§ What is being asked
Everything from the line containing "girar kisis kisu" through the line containing "2.61 -2.58 -2.39" should be repeated exactly, and nothing else from the data.
[Provided records — start]
Each row was made from one walk, in order. Every step used is in the known rows, and no mark comes twice. Write each row's walk.
Each row is shifted at random along 8 fixed directions that mean nothing.
Known rows
karo girar kisis lovun limek: [ 0.02  0.39  1.10  0.09 -2.27  1.32 -0.28 -1.20  0.94  0.59  0.53 -0.44
 -1.84 -0.53 -0.02  1.06 -3.06  1.38 -1.14 -1.22 -1.61  1.44 -2.41 -1.01
  1.32 -0.49  1.42  1.98 -1.10 -0.84  2.01 -0.47  0.34 -0.48  1.97 -0.19
 -1.48 -2.12 -1.51  0.70 -0.83 -0.98 -1.01]
bupu kisis kisu lovun limek lilasu girar karo: [-1.34  0.98  1.75 -0.08 -2.80  2.44 -1.04  1.57  0.92 -1.76 -1.51  0.41
 -1.97 -0.27  1.56  0.45 -2.91  1.71 -1.52 -2.97 -2.60  1.61 -3.21  0.45
  2.29 -0.58  2.65  2.61 -0.60 -0.66  1.46  0.03  0.33 -0.77  1.94 -1.32
 -1.83 -2.72 -2.70  1.52 -2.12  0.16  0.46]
lilasu girar bupu kisis kisu limek lovun: [-1.77 -0.51  0.30  1.31 -0.40  2.32 -2.39  0.47  0.63 -1.80 -0.07  0.35
 -3.56 -1.63  0.81  1.30 -3.77  3.06 -0.47 -0.14 -1.57  2.52 -1.90 -0.95
  1.62 -2.01  0.32  3.94 -0.95 -1.99  1.47  0.49  0.33  2.31  0.23  0.02
 -2.39 -1.16 -2.23  1.65 -3.66 -0.38 -1.71]
kisis kisu karo girar bupu lilasu: [-1.80 -1.64  2.24  0.72 -0.65  3.76 -4.84 -2.62 -0.39 -1.88 -0.37  1.76
 -7.44  0.09 -0.10 -1.60 -5.07  3.37  1.41 -0.20  1.05  3.27 -0.51 -1.64
 -0.08 -2.01  1.85  1.66 -0.60 -3.28  2.84  3.90  2.22  2.71  0.64  1.19
 -2.79 -0.63 -1.64  4.22 -4.78  1.87 -1.87]
karo limek lilasu lovun bupu kisis girar: [ 0.52  0.24  1.33  0.34 -2.50  1.57 -0.42  1.71  1.37 -1.58 -1.24 -0.72
 -2.60 -2.19 -0.25  2.03 -2.71  1.21 -0.60 -1.76 -2.17  1.71 -2.44 -1.19
  1.92 -2.39  0.12  3.10 -0.74 -1.34  1.33 -0.73  0.28  0.24  1.26 -0.22
 -1.96 -2.18 -2.47  1.74 -1.31  0.25  0.21]
limek lilasu girar bupu lovun: [-0.72  0.18  0.09 -0.04 -0.91  1.02 -1.10 -1.31  1.71 -0.90 -0.17 -0.28
 -4.13 -1.98 -1.31  1.39 -3.41  1.43 -0.56 -0.02 -0.44  1.54 -1.80 -1.58
  0.43  0.08 -0.52  3.02 -1.79 -1.57  3.23  2.02  0.17  2.42  1.36  0.25
 -3.12 -1.49 -2.42  1.65 -2.41  1.52  0.14]
kisis lovun bupu kisu: [ 0.49  0.36 -0.40 -0.28 -1.70  2.82 -1.67 -0.29  2.46 -1.24  1.57  0.53
 -3.47 -0.79 -0.72  0.78 -3.33  1.60  0.46 -1.00 -0.52  1.20 -1.91 -0.74
  0.75 -1.33  0.06  3.08  0.60 -1.46  1.08  0.00 -0.03  0.83  0.20  0.47
 -2.49 -0.09 -1.89  2.10 -2.44 -0.94 -2.45]
girar lilasu lovun limek: [-1.11  0.04  1.52  0.28 -2.84  0.55 -0.51 -0.47  1.02 -0.74 -1.77 -0.54
 -2.98 -0.34  0.05  0.72 -3.00 -0.37 -0.88 -1.70 -0.58  1.03 -2.45 -0.25
  0.54 -0.89  1.96  0.46 -0.17 -0.31  3.68  0.16  0.15 -0.75  2.32  0.33
 -1.25 -1.53 -1.65  2.01 -1.48 -0.03 -0.20]
girar kisis kisu limek: [-1.38 -1.06  0.18 -0.05 -0.21  0.66 -1.57 -2.65 -0.46 -1.01 -1.36  0.26
 -1.89 -1.12  0.94  0.49 -3.96  1.59 -0.71  1.15  0.53  1.71 -0.66 -1.08
  1.34 -0.31  0.82  2.15 -2.08 -1.55  2.91  0.40  2.47  1.12  1.42 -0.70
  1.32  0.58 -0.26  1.97 -2.77  2.11 -0.81]
karo lovun bupu kisis kisu limek lilasu: [-0.74  0.71  2.43 -0.23 -1.05  2.13 -1.99  0.09  1.28 -1.58  0.24 -0.09
 -3.30 -0.76  1.09  1.70 -2.53  2.92 -0.64  0.34 -1.06  2.61 -2.58 -2.39
  2.61 -2.43 -0.52  3.72 -0.19 -0.94  1.55  0.46  0.70  1.29  1.00  0.44
 -1.94  0.60 -1.79  1.37 -3.44 -0.36 -0.55]
kisu kisis lovun bupu: [ 0.27 -0.38 -1.02 -0.20 -0.89  0.45 -0.69 -1.86  1.24 -0.70  0.66 -0.11
 -2.02 -1.07 -0.15  1.28 -3.18  0.59 -0.97  0.06 -0.14  1.91 -1.97 -0.92
  0.38 -0.21 -0.78  1.90 -0.63 -1.23  1.33 -0.28  0.92  0.79  1.10 -0.33
 -0.07 -0.05 -1.54  2.11 -2.18 -0.30 -1.58]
[Provided records — finish]
§ The completed task
girar kisis kisu limek: [-1.38 -1.06  0.18 -0.05 -0.21  0.66 -1.57 -2.65 -0.46 -1.01 -1.36  0.26
 -1.89 -1.12  0.94  0.49 -3.96  1.59 -0.71  1.15  0.53  1.71 -0.66 -1.08
  1.34 -0.31  0.82  2.15 -2.08 -1.55  2.91  0.40  2.47  1.12  1.42 -0.70
  1.32  0.58 -0.26  1.97 -2.77  2.11 -0.81]
karo lovun bupu kisis kisu limek lilasu: [-0.74  0.71  2.43 -0.23 -1.05  2.13 -1.99  0.09  1.28 -1.58  0.24 -0.09
 -3.30 -0.76  1.09  1.70 -2.53  2.92 -0.64  0.34 -1.06  2.61 -2.58 -2.39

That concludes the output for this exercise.